*Requirement:* Find all lines with the word "rows" in the material, then copy them.

*Available data:*
The groups are shells around one centre, one inside the other: the same stretched ball of 6 dimensions in 8 sizes.
(in the rows, 128 means zero)
Some rows, each with its group after it:
[133 131 179 165 146 114 106 141 128  97 109 130 109 110 121 134 156 109
  82] | (0)
[132 137 188 165 146 112 104 146 126 105 112 114 109 127 118 142 149 101
  94] | (7)
[159 155 167 124  91 124 119 171 101 105 128  98 119  66  75 133 159  62
 184] | (5)
[129 150 111 139  55 115 127 122  67 144 176 114 121  90 111 122 158  83
 181] | (1)
[136 133 211 170 174 112  95 148 150  95  88 113 109 138 127 150 148 111
  72] | (0)
[127 124 194 179 178 116  93 119 163  90  82 145 110 132 154 142 155 143
  36] | (1)
[118 125 169 188 158 106  94  72 149 102 102 156 121 149 188 128 156 170
  23] | (6)
[110 156 111 147  61 125 112  82 109 172 162 112 124 140 159 151 146 118
 178] | (1)
[145 157 163 126  83 122 124 197  80 131 151  76 107  85  54 147 148  32
 212] | (4)
[126 127 149 169 135 111 103  95 128 115 118 146 121 118 163 127 164 142
  74] | (2)
[120 165 112 127  35 134 127 135  85 160 174 100 113  97  98 149 144  68
 225] | (1)
[130 154 139 134  82 129 113 141 110 156 145  94 117 111 113 157 150  80
 200] | (3)
[146 132 226 172 189 114  89 133 172  68  63 130 115 129 139 142 153 133
  39] | (5)
[127 156 196 156 128 130  98 132 160 111  99 106 110 145 126 165 133 109
 120] | (4)
[148 155 169 136 100 122 110 138 119 113 122 103 122  99 109 139 153  90
 160] | (7)
[146 131 146 154 118 109 111 103 110  96 121 147 129  80 143 108 175 130
  92] | (6)
[112 155 103 143  44 123 125 109  78 160 181 115 116 112 122 136 147  90
 186] | (5)
[150 127 197 165 176 114  90 106 167  80  70 142 127 114 163 132 167 151
  51] | (3)
[141 157 161 132  90 130 113 152 118 127 129  97 116  98  98 151 149  76
 184] | (7)
[136 136 129 153 100 111 111  89 106 123 137 139 131  99 156 117 169 132
 116] | (5)
[143 155 114 119  46 122 131 158  60 147 175  97 119  62  78 128 163  51
 228] | (4)
[154 142 201 150 149 118  98 138 149  89  86 113 122 108 125 141 157 111
 106] | (2)
[136 139 154 157 123 122  99  76 151 104 101 149 130 109 173 129 164 157
  87] | (2)
[131 149 166 154 117 127  98  90 157 114 102 129 125 128 161 147 150 141
 111] | (0)
[158 140 179 141 127 114 112 161 109  92 113 113 119  76  95 125 165  83
 129] | (3)
[144 150 188 147 119 121 110 152 126  91 111 112 113 101  98 138 148  89
 123] | (0)
[149 149 170 138 112 129 108 137 135 100 106 120 120  85 114 139 158 102
 140] | (2)
[137 146 200 158 149 124  93 124 166 102  85 115 117 136 141 156 146 124
  99] | (0)
[120 133 141 174 125 116  97  45 151 111 109 165 131 131 202 125 162 182
  54] | (6)
[118 152 141 153  81 126 116 110 114 124 143 128 113 116 127 138 143 109
 133] | (3)
[121 140 175 170 140 121  95  93 159 115 101 132 118 150 168 150 146 146
  79] | (7)
[147 150 201 152 142 127  94 116 171  85  77 123 123 117 141 147 150 131
  96] | (1)
[161 128 183 153 155 110 101 124 136  77  88 138 129  81 137 116 176 128
  77] | (6)
[141 153 194 143 124 124 106 172 128 120 114  84 109 123  92 161 141  70
 161] | (3)
[123 162 102 131  35 129 122  97  90 159 171 113 126 101 131 137 151  98
 207] | (5)
[119 151 177 166 112 115 109 129 118 113 132 111 107 144 118 144 134 100
 106] | (1)
[130 138 142 162 117 119  99  59 148 113 109 154 133 119 189 127 164 167
  83] | (3)
[147 137 154 145 117 114 110 132 110 114 123 121 124  88 123 127 168 103
 132] | (7)
[127 135 132 162 108 113 107  75 121 119 129 149 128 112 170 120 165 148
  91] | (2)
[113 143 142 170 110 115  99  61 138 140 129 133 126 158 188 142 148 156
  97] | (1)
[123 129 190 179 168 109  94 123 147 116 101 120 111 157 152 151 148 128
  67] | (5)
[114 158 104 134  47 129 121 123  86 183 178  95 116 119 121 155 146  79
 223] | (4)
[108 131 136 182 120 107 103  60 124 127 134 152 122 150 187 126 153 162
  58] | (4)
[151 143 209 152 157 121  95 143 159  90  80 110 119 118 125 150 153 111
 104] | (0)
[143 136 212 164 164 119 101 155 151  70  82 127 107 108 109 139 150 107
  66] | (4)
[121 131 173 181 151 112  96  82 153 100 100 149 119 144 176 134 152 159
  41] | (2)
[129 124 178 171 158 113 104 141 131  98 105 137 107 112 128 135 159 115
  66] | (4)
[164 132 215 152 173 113  99 164 144  72  76 116 118  90 108 133 166 101
  87] | (6)
[129 151 172 147 115 127 105 150 131 137 122  93 111 131 114 164 142  86
 162] | (0)
[138 132 151 164 129 115  99  60 148  92  99 164 135 105 186 115 170 173
  58] | (6)
[120 155 162 154  98 127 108 118 132 125 127 114 112 133 129 152 138 108
 134] | (2)
[144 147 215 156 149 115 103 170 134  93 100  95 108 126  95 150 142  81
 111] | (6)
[145 122 199 174 188 110  88 104 169  79  68 147 124 121 170 131 167 158
  30] | (5)
[145 149 162 144 102 117 111 123 114 105 124 118 124  97 120 128 157 104
 134] | (7)
[133 159 121 124  55 130 120 136  94 158 160  96 121  93 107 148 154  74
 223] | (3)
[151 143 184 148 128 116 109 147 122  89 108 117 118  92 107 129 158  96
 114] | (7)

New rows, each followed by its group:
[141 144 150 140  97 123 119 152 102 110 133 121 114  75  96 130 160  82
 149] | (3)
[105 159  97 148  39 129 120  69 102 157 171 132 122 123 155 136 144 125
 165] | (4)
[117 161 100 139  33 121 125  94  75 158 184 114 123 111 129 130 148  97
 191] | (4)
[159 137 149 132 105 120 118 148 102  98 122 129 124  48 101 116 177  90
 145] | (1)
[142 128 181 169 162 112  93  92 158  88  84 148 127 117 170 128 166 157
  50] | (2)
[129 159 140 132  69 126 119 154  92 157 159  83 113 113  95 155 144  61
 214] | (3)
[146 136 192 168 158 112  91  80 165  75  77 147 131 122 175 124 161 165
  43] | (4)
[117 144 173 171 125 115 104 112 132 113 122 124 111 146 140 143 140 122
  86] | (2)
[120 145 114 149  68 118 124 115  82 137 165 130 116  96 121 124 156  98
 150] | (5)
[135 148 154 149  95 115 115 127 102 114 139 117 118 104 114 128 152  97
 133] | (7)
[143 153 124 132  67 124 117 102 103 127 143 124 132  80 132 124 165 110
 171] | (0)
[126 142 135 145  94 121 116 142  97 146 149 110 113 104 113 143 156  84
 165] | (0)
[103 144 125 166  87 123 113  90 116 141 149 138 112 134 153 140 144 127
 115] | (6)
[129 136 152 155 117 117 112 140 109 126 132 119 112 107 119 138 157  96
 128] | (7)
[140 135 200 165 162 110  98 142 140  99  97 113 114 130 128 144 152 110
  85] | (2)
[115 148 136 160  91 118 108  84 119 138 143 127 121 138 159 139 147 130
 123] | (7)
[121 157 128 146  70 131 111  83 127 135 139 130 124 117 152 141 148 128
 150] | (3)
[133 145 138 141  88 120 119 148  92 135 149 110 114  92 103 137 157  78
 169] | (7)
[137 132 114 142  93 118 117 115  95 134 144 136 125  73 135 121 176 110
 148] | (4)
[130 138 176 169 143 120  95  83 164  94  90 148 123 130 172 136 154 159
  58] | (2)
[129 131 152 164 127 111 108 117 114 116 127 134 117 112 139 128 160 119
  94] | (7)
[156 150 169 127 110 127 107 155 127 121 112  97 123  86 105 149 161  82
 181] | (5)
[136 134 134 148 106 115 112 118 105 128 135 129 123  91 135 127 169 111
 134] | (2)
[134 150 146 140  82 116 124 165  76 130 159  98 110  93  80 134 151  58
 176] | (6)
[152 151 195 136 128 121 106 180 123 117 111  80 114 107  87 156 150  64
 170] | (6)
[137 149 153 149  96 121 110  96 127 102 121 136 126 101 141 125 156 128
 115] | (2)
[119 156 170 152 103 126 109 148 122 139 135  93 105 141 108 164 133  81
 158] | (3)
[142 145 196 151 135 114 108 174 116 107 117  94 108 117  89 147 146  72
 131] | (3)
[133 158 144 132  68 123 124 166  82 142 161  88 110  98  78 146 145  52
 205] | (3)
[127 148 166 155 121 129  99 103 156 122 105 124 120 132 155 154 148 132
 118] | (0)
[112 135 145 170 125 125  99  80 152 131 113 145 118 140 179 148 152 153
  87] | (1)
[124 145 179 157 133 123 100 145 139 138 116  96 109 146 125 167 141  96
 139] | (5)
[147 153 201 152 135 122  97 117 158  89  88 115 124 124 136 144 147 123
 104] | (1)
[148 145 176 139 131 130  99 133 155 115  93 113 123 102 133 154 160 112
 143] | (1)
[117 129 154 177 139 112 100  87 138 118 115 147 118 138 173 134 156 150
  63] | (2)
[111 139 157 170 125 119 102 108 135 136 125 124 111 150 153 153 144 125
 103] | (2)
[129 155 134 134  80 134 109 115 128 154 135 107 123 113 137 158 152 104
 191] | (1)
[163 144 178 135 123 118 107 145 123  95 105 112 126  78 109 129 167  95
 141] | (3)
[122 120 184 186 175 108  97 117 145  96  97 147 109 136 154 135 156 140
  29] | (4)
[164 143 177 134 128 116 105 147 123 107 105 104 129  84 114 134 169  94
 152] | (4)
[145 144 140 133  97 127 112 134 116 129 126 117 124  79 120 138 167  97
 170] | (0)
[133 148 143 141  90 116 115 140  93 147 151  96 118 113 112 143 154  80
 178] | (3)
[140 134 143 152 118 112 105  99 118 124 124 130 130 105 156 126 170 129
 119] | (5)
[137 148 167 147 112 115 108 141 111 130 131  96 118 122 116 146 150  89
 153] | (0)
[141 140 141 144 110 121 104  99 131 129 118 127 131 101 157 136 168 129
 140] | (3)
[137 137 149 147 109 115 117 149  96 120 138 119 114  88 105 129 162  85
 139] | (0)
[140 154 164 140 104 126 104 120 135 124 116 108 124 114 132 149 152 108
 156] | (7)
[145 142 153 143 114 121 103 109 132 123 114 121 130 103 147 138 165 122
 139] | (2)
[133 162 120 131  45 127 123 107  94 132 158 118 125  87 118 128 153  97
 185] | (5)
[122 142 131 164  94 116 108  57 125 111 131 156 128 117 176 118 157 158
  83] | (6)
[156 139 152 131 116 126 108 137 127 116 109 121 127  69 123 135 175 103
 157] | (1)
[145 142 187 146 142 124 100 154 144 113  97 105 116 110 117 155 155  96
 135] | (0)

*Response to the task:*
(in the rows, 128 means zero)
Some rows, each with its group after it:
New rows, each followed by its group:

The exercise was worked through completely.